(in the rows, 128 means zero)
One turn moves every row onto another: examples first, then more rows asked
K271: [148 137 161 117 157 125 145 124  73 103 147 102]
K203: [129 149 121 135 150 135 165  97  93 113 133 110]
K809: [128 120 151 108 170 158 137 106  97 129 125  94]
K148: [116 133 134 129 190 157 156 122  94 123 116 109]
K277: [130 148 122 130 156 138 171 102 100 112 139 108]
K856: [142 135 149 134 144 130 155 119  75 108 149  87]
K367: [115 122 152 139 160 140 141 115  66 139 128  89]
K620: [147 141 168 113 163 132 143 128  74 104 143 109]
K190: [135 128 141 138 143 128 158 116  74 116 144  82]
K770: [131 136 148 115 160 124 150 142  80 127 132 148]
K304: [131 131 126 134 130 161 146 124  66 145 139 115]
K361: [145 137 127 114 153 165 177 118  90 136 134 132]
K578: [145 141 125 143 178 153 156 128  85 136 123 141]
K436: [150 125 152 123 125 132 157 130  69 135 141 115]
K789: [141 132 122 133 130 164 149 132  72 135 141 125]
K420: [133 130 140 137 148 131 160 117  79 114 142  78]
K996: [129 125 137 117 176 129 151 153  89 109 142 126]
K842: [147 112 128 108 144 148 131 102  90 131 142 113]
K260: [139 141 143 141 158 151 165 106 100 151 114 122]
K995: [139 126 160 126 126 139 159 118  76 145 134 103]
K197: [140 128 135 114 146 168 176 113  94 143 136 112]
K186: [137 141 142 139 163 154 166 106 103 148 117 122]
K750: [134 127 155 118 185 136 129 119  87 121 111 121]
K903: [140 139 153 110 182 135 158 135  89 123 151 137]
K49: [115 125 127 131 174 159 165 115  92 131 120  96]
K613: [132 133 126 131 128 162 149 122  68 144 139 120]
K204: [154 136 133 127 145 151 157 150  78 109 148 121]
K841: [141 139 136 144 172 152 162 108  98 144 113 129]
K880: [125 123 160 136 168 130 133 127  67 126 134  91]
K631: [149 133 120 140 177 152 155 133  76 130 126 140]
K687: [114 146 136 135 154 165 121 119  87 133 141 112]
K374: [148 139 126 126 139 153 155 146  74 115 148 126]
K484: [110 138 130 136 161 162 123 124  83 131 141 109]
K949: [121 127 129 128 180 135 145 150  79 115 150 118]
K303: [133 140 143 107 179 137 166 133 100 111 149 127]
K293: [136 129 137 128 176 122 150 139  64 126 151 135]
K141: [141 133 154 103 159 129 151 127  86 134 138 148]
K225: [135 128 143 137 164 114 145 140  68 136 141 136]
K555: [128 122 156 112 175 150 128 109  92 120 120 100]
K266: [144 132 152 156 152 121 142 116  98 143 133 107]
K295: [147 116 136 103 140 148 135 104  92 135 142 118]
K736: [149 132 151 154 152 129 143 116 107 139 134 104]
K589: [136 133 153 122 183 134 136 120  80 120 108 130]
K855: [126 118 151 112 172 156 134 109  96 127 127  92]

K374 -> K578
K436 -> K361
Now these:
K789 -> K841
K770 -> K903
K367 -> K995
K295 -> K277
K631 -> K589
K225 -> K141
K420 -> K304
K190 -> K613
K203 -> K687

One turn moves every row onto another: examples first, then more rows asked
K861: [145 107 114 127 123 130 160 127 129 132 139 113 149 137 136 121 117 101
  88 122 135 120]
K170: [148 105 120 116 139 109 131 140 140 125 148 130 130 143 149 124 117 101
 107 107 138 128]
K568: [130 119 126 121 141 123 124 136 106 104 137 106 153 116 125 123 107  96
 117 137 138 123]
K252: [121 105 127  89 139 110 126 132 105 149 153  94 131 140 115 152 109  99
 118 136 135 144]
K638: [144 110 118 157 131 130 116 143 140 123 131 118 117 161 108 150 126 107
 113 147 112 143]
K238: [131 107 102 106 125 152 127 156 133 136 152 105 120 144 109 183 114  94
 108 136 118 155]
K569: [134 116 122 126 140 100 138 140 115 153 145 113 134 113 138 137 125  88
 123 138 130 155]
K57: [159 108 119 133 101 126 130 140 128 144 154 117  95 153 137 139 122  82
 103 125 121 139]
K272: [119 108 126 117 100 143 147 126 135 117 149 114 100 139 122 171 118  81
 106 146 146 126]
K987: [166 120 106 149 117 151 139 147 115 141 150 123 134 125 121 160 101 116
 114 143 148 135]
K296: [124  86 137 137 125 128 133 119 124 117 146 141 101 133 132 156 120 120
  96 133 115 133]
K455: [129 120 131 161 131 126 122 149 105 131 149 129  98 128 127 135 105 124
 102 146 143 129]
K607: [122 124 129 113 141 155 137 139 125 128 155 119  99 112 114 146 108 137
 107 130 144 145]
K660: [103  97 112 115 140 127 151 138 120 115 151 116  92 121 131 152 119 100
 114 133 141 112]
K806: [152 120 119 125 139 137 141 144 117 133 162 117 126  92 108 145 111 124
 113 125 132 115]
K184: [132 118 133 122 117 152 127 157 101 118 149  90 132 122 115 128 115 100
  82 124 131 152]
K872: [133 110 121 142 120 131 138 160 113 117 138 118 129 136 153 126 100 108
  97 103 135 146]
K972: [143 111 122 108 122 141 123 140 106 132 148  74 128 140 103 132 123  84
 125 140 129 138]
K385: [135 107 109 146 127 129 108 160 123 115 139 130 132 124 124 175 112  97
 110 152 114 134]
K435: [144 103 124 128 154 137 143 142 130 118 139 117  93 155 114 134 112 134
 105 132 130 144]
K178: [122 100 130 108 133 127 163 121 137 124 144 105 138 127 110 166 115 121
 115 112 139 128]
K111: [136 105 122 130 128 132 137 158 107 139 140  91 105 116 110 180 107 114
 135 139 145 143]
K128: [115 105 110 122 120 130 130 145 125 144 141 116 119 101 107 163 114 138
 111 130 127 147]
K766: [135 110 148 128  97 146 124 140 117 126 139 109 130 161 128 152 115 112
  98 101 132 137]
K450: [136 114 101 103 120 121 115 154 120 128 159 100 119 144 116 145 112  70
 130 120 142 129]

------------------------------

Work required:
Reproduce exactly, and only, the part of the listing above that begins at the line with "K260: [139 141" and goes on through the line with "K186: [137 141".

Finished exercise:
K260: [139 141 143 141 158 151 165 106 100 151 114 122]
K995: [139 126 160 126 126 139 159 118  76 145 134 103]
K197: [140 128 135 114 146 168 176 113  94 143 136 112]
K186: [137 141 142 139 163 154 166 106 103 148 117 122]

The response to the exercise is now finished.